→ **DATA RECORDS**:
Each row is a point. The last column is the point's height on a tilted bowl or saddle (a function of degree 2), plus a little noise. Along how many of its main directions does it bend up, bend down or stay straight?
(in the rows, 128 means zero)

Points:
[[166  77 168]
 [106 159 147]
 [103 144 153]
 [109 166 144]
 [116 157 146]
 [138 122 155]
 [147 147 151]
 [126  93 166]
 [108 172 142]
 [137 117 157]]
Directions: 1 up, 0 down, 1 straight

Points (18 x 4):
[[125 167 103 149]
 [104 158 114 137]
 [136 132 127 132]
 [139 152 103 149]
 [112 104 111 131]
 [121 152 130 128]
 [135 128 131 131]
 [123  72 144 151]
 [125  94 173 170]
 [154  89 193 206]
 [140 124 131 133]
 [144 146 200 171]
 [111  97 131 137]
 [117 113  96 136]
 [160 162 162 146]
 [111 129  97 140]
 [124 120 125 129]
 [ 84 168 111 151]]
Directions: 2 up, 0 down, 1 straight

Points, 23 rows:
[[128 139 176 113 143]
 [157 150 139 135 117]
 [115 125 141 124 132]
 [ 89 119 155 138 164]
 [131  91 166 113 114]
 [119 153 160 110 139]
 [120  99 135 106 132]
 [112 150  98 141 113]
 [136  75 108 140 108]
 [171  72 138 194  49]
 [117 106 132 149 126]
 [ 79  85  77 182 175]
 [130 169 110 203 172]
 [110 123 141 122 136]
 [131 158 114 119 110]
 [154 127 161 131 108]
 [122 144 129 109 123]
 [115 152 171 105 154]
 [103 105 120 142 133]
 [127 134  88 101 124]
 [132 171 104 126  97]
 [142 129 140 143 117]
 [100  90 139 140 133]]
Directions: 2 up, 1 down, 1 straight

Points, 24 rows:
[[167 130 160 135 104]
 [132 137 109 186 102]
 [102 168  83 205  33]
 [111 199 143 146 114]
 [156 139 136  93 109]
 [110 126  88 105 105]
 [176 113 182 169  87]
 [ 97 134  91 163  96]
 [143 158 151 141 112]
 [132 177 136 150 108]
 [158 134 108 143 115]
 [139  88 103 170 146]
 [144  73 149 108 113]
 [135 160 118 143 115]
 [108 157 119 150 114]
 [117  99 118 135 129]
 [138 134  97 107 110]
 [130 141 117 152 119]
 [144 141 124 134 122]
 [104 118 156 138 117]
 [142 134 104 146 118]
 [ 98 142 125 116 126]
 [110 144 123  91 127]
 [134 137 145 124 124]]
Directions: 1 up, 3 down, 0 straight

Points, 46 rows:
[[133 107 136 172 103 150 121]
 [147 137 146 149 113  96 136]
 [131 125 141 159 135 142 116]
 [181  88 114 194 141 134 102]
 [112 130 119 145 148 116 146]
 [107 152 157 136 111 145 127]
 [165 137 150 113 135 149  75]
 [144 102  97 108 118 108 114]
 [128 149 104 119 128 133 105]
 [106 113 184 120  69 124 157]
 [159  80  94 118 109 136 118]
 [144 115  88 165 122 147 149]
 [123 122 138 142 126  91 149]
 [139 137  77 105 145 168 141]
 [134 150 123 126 138 130 101]
 [142 140  96  64 132 117  83]
 [147  87 128 182 134 108 154]
 [167 148 157 145 104 113 114]
 [110 132 107 116 132 128 128]
 [ 92 108 116 125 125 149 130]
 [ 79  98 121 151 107 116 138]
 [150 124 133 134 129  47 124]
 [173 119 128 176 139 184  43]
 [136 143 127 169 147 161  91]
 [135 150 121  88 162 114  97]
 [135 151 132 106 159 140 104]
 [113  65  98  99  88 147 115]
 [137 148 159 137 145  76 137]
 [131  92 152 106 192 105 182]
 [154 160 120  80 102 170 132]
 [136 169 173 161 136 138 103]
 [107 140 129 126  96 154 127]
 [122 150 124 126 141 139 109]
 [141 139 165 118 143 130 109]
 [131 173 124  99 137 136  80]
 [124  67 135 163 161 138 123]
 [134 102 145 143  57 141 152]
 [138  76 161 113 115  96 103]
 [140 142 116  78 122 176 144]
 [179 124 119 110 120 177  89]
 [ 92 151 132 121 116  89 123]
 [124 145 161  85 105 116 135]
 [115 108 159 134 103 100 149]
 [159 130  88  85 113 147 115]
 [ 99 124  94 159 112 149 141]
 [135 124 173  78 162 117 149]]
Directions: 3 up, 3 down, 0 straight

→ **WORK INSTRUCTION**:
Your task is to quote the lines above, beginning with the first and ending with the one that holds "Directions: 2 up, 1 down, 1 straight".

→ **SOLVED EXERCISE**:
Each row is a point. The last column is the point's height on a tilted bowl or saddle (a function of degree 2), plus a little noise. Along how many of its main directions does it bend up, bend down or stay straight?
(in the rows, 128 means zero)

Points:
[[166  77 168]
 [106 159 147]
 [103 144 153]
 [109 166 144]
 [116 157 146]
 [138 122 155]
 [147 147 151]
 [126  93 166]
 [108 172 142]
 [137 117 157]]
Directions: 1 up, 0 down, 1 straight

Points (18 x 4):
[[125 167 103 149]
 [104 158 114 137]
 [136 132 127 132]
 [139 152 103 149]
 [112 104 111 131]
 [121 152 130 128]
 [135 128 131 131]
 [123  72 144 151]
 [125  94 173 170]
 [154  89 193 206]
 [140 124 131 133]
 [144 146 200 171]
 [111  97 131 137]
 [117 113  96 136]
 [160 162 162 146]
 [111 129  97 140]
 [124 120 125 129]
 [ 84 168 111 151]]
Directions: 2 up, 0 down, 1 straight

Points, 23 rows:
[[128 139 176 113 143]
 [157 150 139 135 117]
 [115 125 141 124 132]
 [ 89 119 155 138 164]
 [131  91 166 113 114]
 [119 153 160 110 139]
 [120  99 135 106 132]
 [112 150  98 141 113]
 [136  75 108 140 108]
 [171  72 138 194  49]
 [117 106 132 149 126]
 [ 79  85  77 182 175]
 [130 169 110 203 172]
 [110 123 141 122 136]
 [131 158 114 119 110]
 [154 127 161 131 108]
 [122 144 129 109 123]
 [115 152 171 105 154]
 [103 105 120 142 133]
 [127 134  88 101 124]
 [132 171 104 126  97]
 [142 129 140 143 117]
 [100  90 139 140 133]]
Directions: 2 up, 1 down, 1 straight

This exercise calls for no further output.